(in the rows, 128 means zero)
These are runs of 8 systems, one row a step. Runs of the same system follow the same rule from any start.
N, path 1, 9 rows:
[[133 166  86 152 160 118 109 125 111 191 167 117 150 174 114 152 160 111
  159 169]
 [114 105 152 175 176 170 144 143 122 158 188 103  84 162 104 122 160 123
  123 149]
 [155  73 157 154 137 166 137 136 136  85 149 117  64 141 124 111  96 151
   85 104]
 [149 115 125 105 128 108 110  82 133  68  89 162 111 130 138 147  63 157
   98  92]
 [111 175 111  98 130  75 156  70 126 113  95 186 161 111 111 173 118 128
  140 122]
 [139 184 111 139 116 126 180 123 106 182 141 166 150 105  96 135 175 109
  172 129]
 [151 122 101 163 133 187 110 167 111 185 145 144  96 118 125  91 168 120
  169 126]
 [122  85  88 136 149 169  73 168 157 112 150 127  72 128 151 117 116 147
  132 155]
 [135 120  90 118 148 103 119 126 157  80 164 101 109 149 143 167  66 143
   85 161]]
Y, path 2 (9 x 20):
[[177 127 135 164  89 124 170 156  91 194 181 154 107 118 136 121 125 130
  121 134]
 [105 121 137 146 140 129  92 128 109 174 123 174  65 105 171 106 104 112
  167 163]
 [ 96 149  95  93 174 148 113 130 171  82 108 114  87 106 147 127 105 124
  171 164]
 [166 166  83 131 161 153 120 112 148  70 118  66 146 146  97 126 123 113
  121  93]
 [118 117 132 175 131 124 109  88  97 129 128 131 174 153  68 138 162 112
   81  69]
 [ 85  88 179 141  92 110 156 134 129 138 168 185 134 146  96 153 157 155
   98 144]
 [175 119 168 105  97 123 150 156 144 146 149 154  89 162 162 128 101 179
  154 175]
 [172 142 108  91 164 135 115 109  98 165  76 126 110 129 188 124 102 145
  180 129]
 [102 153  66 106 177 146 161 113 109 122  98 117 133  53 134 138 143 100
  145 100]]
V, path 3, 9 rows:
[[115 116  61 164 178 171 147 127 121 110 161 126 111 103  84 144 155 116
  107  96]
 [179  78 112 172 105 149 121 147  92 147 163 136 111 132 128 120 112 145
   74  89]
 [134  90 165 140 115  93  81 115 111 168 138 164 113 189 156 142 100 160
  112 158]
 [102 141 163 103 141  99 156 100 164 103 138 171 115 173 108 170 122 161
  145 177]
 [174 178 119 107 151 150 202  99 137 102 109 145 124 128  92 139 142 143
  166 101]
 [152 135  85 142 161 167 124 106  81 165  91 161 106  91 131 111 145 117
  162  77]
 [ 94  88  83 166 115 135  83 147 119 144 156 190  86  86 136 124 115 121
  115 135]
 [164 135 100 151  81 102 106 156 158 119 196 146 116 164 123 145  92 145
  110 171]
 [174 160 128 132 169 116 128 106 128 153 154  97 140 217 114 159 128 144
  144 161]]
U, path 4, 9 rows:
[[107 106  86 105 171  97 159 111  76 166 141 119 153 107 162 182 119 136
   92 130]
 [108 148 144 140 154 103 194 112 112 123 163 105  81  80 142 135  81  89
  101 143]
 [147 170 175 160 124 138 122 104 148 103 113 142  58 121 120  80  87  95
  162 130]
 [127 143 124 131 130 156  58 110 167  94  84 172 121 165  96 109 149 137
  179 122]
 [136 120  63 125 125 142  99 141 148 117 145 143 184 168  86 166 178 164
  123 124]
 [155  98 100 145 123 113 163 136  78 175 177 119 166 145 123 165 145 147
   73 112]
 [108  92 182 133 140 107 183 118  80 175 147 137  91 105 164 134 104 128
   99 138]
 [114 136 166 101 143 133 158 124 153 103 117 141  50  96 165 116  86 128
  166 165]
 [170 185  89 110 139 152 106 113 166  80  87 131 105 125 127 110 103 127
  185 123]]
V, path 5 (9 x 20):
[[ 92 150  52 118 172 111  98 124 143 128 157 110 155 143 124 176 142 120
  133 173]
 [138 123 108 146 155 145 202 143 114 123 189  75 135 120 100 150 146 120
   81 116]
 [171  93 188 154 129 147 145 129  81 166 126  98 100 143 147  93 117 128
  105  91]
 [ 86  91 197 125 123 115  71 104 136 119  87 168  93 150 149 110 104 139
  132 140]
 [112 154 118  94  97 108 127 112 185  56 109 175 145 129  98 152 121 149
  141 137]
 [175 186  67 108 124 127 157 118 116 140 109 128 190 123 106 149 157 131
  156 102]
 [107 114  93 145 162 152 138 146  72 207 141 124 132  91 143 124 173 106
  144 123]
 [104  79 142 151 109 146 132 182 136 132 181 130  62  92 153 104 110 126
  106 158]
 [181 145 145 125 102 111  94 135 162  92 141 101  98 168 153 116  58 138
  122 157]]
N, path 6 (9 x 20):
[[157 157  87 128 169  96  97  81 131 106 130 128 104 163 141 161  57 131
  121 144]
 [103 177 132 149 178 102 158  59 129 114 140 144 120 150  76 163 125 102
  132 134]
 [152 148 144 176 122 156 182 112 120 128 153 168 114 131  57 122 165 120
  130  89]
 [171  92 104 151 116 171 104 127 112 143 114 199 101 131 112 114 144 162
  140  83]
 [116  93  72 101 142 132 105 135 136 128 127 198  97 120 154 161 114 177
  145 151]
 [143 160  68 109 152 103 176 129 132 138 173 133 107 112 150 174  87 137
  135 177]
 [163 185 106 171 171 124 149  94 100 158 153 105  95 127 118 127  99  80
  140 129]
 [113 143 143 191 160 161  98  93 137 111 131 153  75 138  75  99 134  90
  142 110]
 [139 113 113 149 103 157 115 130 176  72 144 184 107 153  74 132 137 161
  120 113]]
U, path 7:
[[174 139 117 172  85 147 169 172 125 148 197 112 122 117 104 109 138 113
  106 128]
 [144  93 171 148 122 133  83 124  83 194 103 153 102 144 164  96 123 135
  142 120]
 [ 60 103 125  79 166 122 105 127 154 111 110 139 113 129 157 157 128 154
  147 177]
 [177 173  78 108 137 126 165 138 158  81 153  72 136 133 128 148  96 130
  121 141]
 [171 151 146 161 128 124 131  80  81 142  95 120 146 128 105 107 124  98
  111  56]
 [ 42  95 170 149 118 133 121 117 129 124 120 187 120 103  93 124 166 117
  122 119]
 [143 124 108 122  80 141 130 197 174 120 185 141 106 132 134 128 127 156
  145 188]
 [205 142 105 110 133 122  98 128  97 179 105 108 147 169 173 127 111 151
  158 126]
 [ 66 117 125 106 200 118 131  82  96 135  92 112 148 116 135 157 146 115
  118 113]]
J, path 8, 9 rows:
[[152 148 215 172 110 123 142 113 118 157 141 127 117 177  96 100 139 109
  135 129]
 [122 102 191 101 137 160 118 136 153 132 100 146 106 180 131 116 162 174
  173 153]
 [139 101  74  64 146 160 135 150 149  94  98 130 133 117 156 149 135 183
  143 126]
 [143 138  42 117 138 112 146 108  97 114 119 137 148  69 138 158 101 121
   96  80]
 [100 147 128 181 110  87 147 105  89 163 164 158 126  91 110 136 116  78
   98 122]
 [116 146 189 162  90 121 115 153 147 160 165 139  96 150 120  97 134 106
  154 184]
 [150 134 144 109 141 165  68 149 169 116  97 103 108 180 142  95 134 145
  186 158]
 [128 105  74  97 193 160  99 110 133  87  96  94 143 148 128 152 136 156
  120 101]
 [133 105  86 136 146 116 182 115  99 114 164 115 150 108 112 173 120 136
   56  90]]
R, path 9 (9 x 20):
[[133 123 115 130 137 141 175  91  98 142 105 210 124 106  97 152 157 152
  142  82]
 [138 108 103 145 110 147 152 145 116 163 153 216  76  92 132 128 125 153
  146 130]
 [169 130  83 148 127 140  91 153 133 157 162 165  67 136 156 119  94 142
  159 165]
 [147 161  71 148 187 138  77 115 143 132 154 111  94 169 128 138 104 119
  159 168]
 [127 169 111 162 192 142 143  91 142 101 159  93 114 165  74 144 135 102
  128 130]
 [146 129 170 172 147 145 167  90 128 104 145 133 118 171  60 131 149 128
   97  90]
 [145  87 179 136 116 140 139 104 124 121 120 191 116 177  94 140 147 180
  116 102]
 [154 107 120  88 122 142 142 130 135 133 109 201 113 149 139 151 139 199
  166 138]
 [173 157  63 101 153 146 153 126 120 151 114 168  96 103 154 142 119 150
  187 134]]
A, path 10:
[[109 136 101 113 167 103 192 115  82 177 154 108 170 115 133 179 154 125
  110 135]
 [125 115 171 156 147 137 194 129  85 155 157  93  85  88 142 109 111  96
   95 114]
 [113 109 194 139 104 139  93 139 145  95 108 112  70 110 155  71  87 107
  126 130]
 [114 144 123  95 100 131  71 134 190  55  86 126 146 141 124 118 120 140
  149 140]
 [154 169  68 104 119 120 126 115 135 112 110 127 207 145  92 159 163 140
  138 104]
 [135 124 106 153 128 129 160 129  66 204 148 136 173 116 113 142 180 118
  116  99]
 [ 97  87 167 153 129 141 151 171  99 185 179 112  86 104 159 108 139 118
  115 161]
 [131 119 170 108 132 128 115 155 160  99 138  74  76 139 177 106  73 128
  131 176]
 [134 159 128  90 143 104  91  86 154  66  68  99 148 146 142 133  85 124
  133 115]]
J, path 11, 9 rows:
[[180 190  87 165 135 124 113 106 148 120 158 149  87 149 107 130  88 110
  156 150]
 [144 157 116 178 186 155 110  84 130 136 141 151  83 176  80 130 138 114
  161 132]
 [149  98 113 154 170 169 138 133 141 129 177 151  83 179  93 149 146 168
  129 140]
 [205 111  95 131 128 141 137 124 133 117 149 169 100 168 123 154 101 187
  116 117]
 [159 147  98 129 146 101 138  69 114 128 122 206 109 148 113 173  95 155
  136 119]
 [122 164  98 141 153 114 172 108 136 148 168 191  87 120 107 164 123 132
  159 164]
 [172 158  93 161 139 163 143 142 139 149 167 160  60 122 118 113 119 122
  177 151]
 [159 122  91 172 159 166  69 108 128 132 130 174  66 153 114 114 114 133
  155 118]
 [127 108  77 157 165 131  87 109 145 112 167 166  99 178  96 168 117 154
  112 144]]
Q, path 12:
[[126 116 138 131  74 106  55 109 133  90  80 150 163 130 118 110 114 124
  101  83]
 [ 95 134 120 121  49  79 116 154 130 148 145 167 186 108 129 145 148 126
  119 154]
 [131 145 124 117 114 124 181 175  99 197 161  96 149  98 156 125 153 112
  147 164]
 [105 111 131 118 195 170 135 144 108 151 119  56  98 104 167 104 141 107
  144 136]
 [ 96  91 136 116 164 154 109 127 162  50 115  92  88 119 134 120  99 133
   98 122]
 [152 143 151 120  82 100 119 117 166  50 127 112 145 152 110 131  86 136
   87 116]
 [133 171 167 132  74  86 120 106 120 139 109 130 201 155  95 124 153 107
  131 118]
 [ 78 117 155 126 110 139 158 149 102 181 124 150 164  99 115 123 204 120
  146 126]
 [129  72 122 105 128 177 165 185 105 155 133 110 102  76 176 107 144 153
  126 122]]
Q, path 13 (9 x 20):
[[104 164 128 110  95  63  84  83 123 126  83 176 167 124 137 144 104 113
  140 132]
 [ 95 174 125 128  94 113 179 143 133 155 150 171 136  75 110 131 156 101
  162 160]
 [161 136 112 153 136 188 153 176 116 168 152  91 100  97 131  83 159 102
  157 125]
 [119  82  94 142 179 177  57 142 129 123 125  81 111 150 140 112 138 129
  115 120]
 [104  93 112 115 136 100 104 122 155  74 155 122 135 162 126 176  95 159
   67 147]
 [160 166 169 118 103  68 178  95 123 122 144 122 157 162 119 158  92 130
  103 136]
 [120 166 197 132 130 122 153  89 101 168  86 146 138 136 113 108 159 102
  174 114]
 [ 95  97 136 119 124 186 138 152 134 133 100 178 101  83 122 101 181 147
  168 112]
 [174  95  58 111 102 166 108 180 135 109 129 127 116  94 161 115 112 161
  118 109]]
R, path 14, 9 rows:
[[123 140 109 124  94 141 163 170 113 164 136 142 106  42 160 100 126 105
  154 136]
 [135 118 104 161 110 133  64 160 116 149 141 101  96  94 170  86  87  91
  119 136]
 [ 85 123 104 142 143 108  53 138 152 102 150  78 136 152 136 132 105 102
  101 167]
 [121 164 140 121 129 108 143 129 155  92 154  57 185 168  97 147 146 111
  105 147]
 [140 134 194 125 120 124 164 104 103 139 102  89 181 157 104 121 166 122
  107  87]
 [ 87  69 197 102 117 136 151 124 102 137  85 151 139 109 141 120 159 153
  113  97]
 [122  94 134  72  82 131 151 168 140 109 105 164 115  73 178 128 110 169
  137 137]
 [161 158  65  98  92 106  99 146 122 136 101 135 137  81 185 123  82 124
  152 134]
 [ 92 166  69 147 145 103  79 120 111 159 131 114 146  89 142 128 122  66
  140 145]]
Y, path 15 (9 x 20):
[[158  79 103 107 155 133 102 148 102 148 128  65 135 148 191 135 102 155
   94 124]
 [ 98 116 123 115 154  87 156 100  81 133 122  96 140  84 164 152  87 103
   76 109]
 [101 175 172 134  91  92 180 116 139  97 132 122 127  78 118 112 100  81
  116 132]
 [137 166 183 139  69 134  95 138 162 109  96 135 134 137 107  73 138 104
  170 129]
 [112 105 122 100 110 154  57 156 143 133  84 131 169 153 136 112 183 155
  163 129]
 [126  81  74  94 130 139 132 176 119 139 153  90 172 125 156 159 152 165
   96 135]
 [149 112 112 145 123  99 153 143  86 160 181  82 130 110 163 141  86 114
   67 131]
 [ 87 146 183 150 122  81 126 102 106 147 126 123  97  99 152 110  81  76
  114 144]
 [ 82 161 186 102 114 126 123 123 174  81  90 118 111 110 131  94 121 105
  169 155]]
A, path 16 (9 x 20):
[[152 140 175 134 131 115  61 105 111 158  82 115 114 165 165  91  98 112
  157 132]
 [ 45 124 110  91 171 133 100 116 153  96  90 127 142 110 130 142 154 123
  151 148]
 [161 139  77 131 136 151 177 141 139  80 159  89 148 115  92 148 136 130
   90  92]
 [170 112 157 171  83 108 108 116  76 169 128 142 149 144 124 111 121 118
   89  80]
 [ 50 107 181 117 102 108 117 148 133 160 131 164 126 116 145 124 154 126
  150 180]
 [147 160 123  90 147 152 180 160 173  97 151  75 110 134 136 130 128 143
  163 174]
 [198 143 110 123 156 137 101  97  95 132  80  90 140 147 148 114 102 125
  129  74]
 [ 51  93 110 134 130 116  85 112  99 136  94 162 150  77 133 131 145 107
  103  97]
 [103 130 109 145  91 129 169 173 165  97 197 123 123  94  97 135 136 119
  100 156]]

Which system made each run below?
path 17 (2 x 20):
[[139 111 110 154 191 189 114 125 127 147 136 154  55 145 123 116 140 142
  168 132]
 [129 108  78 133 162 158 140 134 161  72 158 143  65 109 117 144  98 148
  112 133]]
 => N
path 18:
[[144 120 121 102  98 136 208 138 113 123 123 155 168  98 104 151 168 159
  116  87]
 [160 102 128 129  93 121 146 137  71 192 120 181 123  94 166 125 120 146
  128 106]]
 => R
path 19, 2 rows:
[[142 167 181  99  99 109 133 114 119 153  68 148 121 110 163  93 108 117
  186 135]
 [ 96 156 100 104 124 161 107 146 155 118  84 152 126  75 129  99 162 113
  197 136]]
 => Q
path 20 (2 x 20):
[[135 140 126 101 143  92 112 102 135  87 113  63 188 175 127 158 110 134
   88 121]
 [ 94 153 167 103 127  87 178  85 107 128 103 122 190 130 103 156 154 118
  111 107]]
 => R
path 21 (2 x 20):
[[169  80  74 133 129 158 124 167 117 121 154 116  89  98 164 119  89 152
   89 112]
 [149 116 126 144 125  73  92 103 103 147 146 127 115 157 167 148  54 129
   85 146]]
 => V
path 22, 2 rows:
[[125 156  49  83 141 109 154 138 148 101 143 109 171 116 130 179 130 142
  122 149]
 [139 153  90 163 147 102 153 117  73 185 171  93 161 119 123 147 134  88
   97 119]]
 => N
path 23:
[[169 156 155 136 120  76 150  89  75 179 127 117 160 155 138 145 103 117
  106 114]
 [ 66 126 181 131 155 123 128  99 104 173  97 170 105 115 134 120 154 108
  167 144]]
 => Q
path 24 (2 x 20):
[[142 156 120  81 155 142 184 109  95 146  72 110 157  89 144 127 153 127
  163  91]
 [ 82 126  88 140 144 163 149 141 116 114 122 123 111  34 120 109 146  90
  125  96]]
 => U
path 25, 2 rows:
[[149 144 112  86 179 159 122 138 120 159  89  92 102 125 184 113 124 134
  192 152]
 [ 77 142  94 121 178 160 135 141 148  89 129  69 108  74 132 116 128  88
  133 135]]
 => N
path 26, 2 rows:
[[121 159 122 156 128 113  74 122 103 206 131 149 146 155 129 118 158 101
  174 157]
 [ 64 102 127 115 180 168 135 164 140 148 148 102 106 121 138 131 174 130
  154 174]]
 => Y
path 27:
[[160 103 123 109  80 145  66 176 157 124 114 150 109 140 168 100 112 165
  155 150]
 [131 152  60  83 128  92  88 129 142 135 119 140 163 145 160 171 111 154
  152 172]]
 => A
path 28 (2 x 20):
[[ 61 106 146  94  96  93 130 127 108 120  85 143 161  59 158 131 123 117
  105 111]
 [ 76 151 132 112  71 100 130 167 140 124 133 107 166  66 143 111 132  87
  124 152]]
 => J
path 29 (2 x 20):
[[ 97  96  90  86 145 154  95 159 126 115  87  94 130  73 187 110 124 129
  135 124]
 [ 79 141  96 111 104  92 113 156 143 102 146  82 154  79 157 134  99  94
   98 158]]
 => N
path 30:
[[121 105 116 164 126 140  53 162 134 131 160  62 143 164 130 106 137 106
   97 139]
 [106  78 159 118 137 123 106 143 141 103 146  68 156 182 133 146 133 153
   72 140]]
 => V
path 31 (2 x 20):
[[ 81 146 163 111 111 105 131 148 133 149 128 122 100  83 175 105 104  94
  157 184]
 [155 183 147 121 105 138 121 156 172 103 127  65 122 131 134  83 115  95
  164 159]]
 => N
path 32:
[[ 85 115 154  88 133 123 110 171 153 146 139  92 128 149 173 132 139 142
  157 207]
 [123 149 135  82 153 137 180 139 166  67 127  58 118 112 146 134 104 129
  128 149]]
 => V
path 33:
[[ 81  64 166 104  86 114 115 151 137 104 118 163 103  90 169 122 101 154
   98 141]
 [152 175 133  93  66  75 129 128 162  93 121 137 151 134 144 138  79 135
  138 158]]
 => V
path 34:
[[108 119 164  96 132 125 116 110 130  87  62 121  93  81 177  97  77 117
  133 109]
 [107 161 127 113  73 115  96 139 178  60  97 139 129  87 126 101 102 107
  146 134]]
 => Q
path 35:
[[115 117 193 119 120 125 206 145 123 150 164 115 149 154 108 147 173 149
  115 151]
 [170 116 200  92 123 148 187 144 112 147 106  92 108 133 171 104 123 152
  143 126]]
 => A
path 36, 2 rows:
[[134 161 101 175 181 146 113  73 131  92 127 122 112 147  70 130 127  92
  122  89]
 [122 105 141 188 117 140 108 107 136 105 159 179 113 162  58 132 146 132
   93 100]]
 => U
path 37, 2 rows:
[[146 146  84  84 153  94 139 112 146  91 130 114 115 130 166 170  60 150
  121 159]
 [143 179 103 145 150  97 138  53 103 110 101 154 128 110 106 146  90  94
  118  85]]
 => A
========================
YOUR INSTRUCTIONS | Once you find the line with "164 123 132" above, print it and every line after it up to and including the line with "[ 95 174 125", exactly as written and nothing else.

REPLY |
 [122 164  98 141 153 114 172 108 136 148 168 191  87 120 107 164 123 132
  159 164]
 [172 158  93 161 139 163 143 142 139 149 167 160  60 122 118 113 119 122
  177 151]
 [159 122  91 172 159 166  69 108 128 132 130 174  66 153 114 114 114 133
  155 118]
 [127 108  77 157 165 131  87 109 145 112 167 166  99 178  96 168 117 154
  112 144]]
Q, path 12:
[[126 116 138 131  74 106  55 109 133  90  80 150 163 130 118 110 114 124
  101  83]
 [ 95 134 120 121  49  79 116 154 130 148 145 167 186 108 129 145 148 126
  119 154]
 [131 145 124 117 114 124 181 175  99 197 161  96 149  98 156 125 153 112
  147 164]
 [105 111 131 118 195 170 135 144 108 151 119  56  98 104 167 104 141 107
  144 136]
 [ 96  91 136 116 164 154 109 127 162  50 115  92  88 119 134 120  99 133
   98 122]
 [152 143 151 120  82 100 119 117 166  50 127 112 145 152 110 131  86 136
   87 116]
 [133 171 167 132  74  86 120 106 120 139 109 130 201 155  95 124 153 107
  131 118]
 [ 78 117 155 126 110 139 158 149 102 181 124 150 164  99 115 123 204 120
  146 126]
 [129  72 122 105 128 177 165 185 105 155 133 110 102  76 176 107 144 153
  126 122]]
Q, path 13 (9 x 20):
[[104 164 128 110  95  63  84  83 123 126  83 176 167 124 137 144 104 113
  140 132]
 [ 95 174 125 128  94 113 179 143 133 155 150 171 136  75 110 131 156 101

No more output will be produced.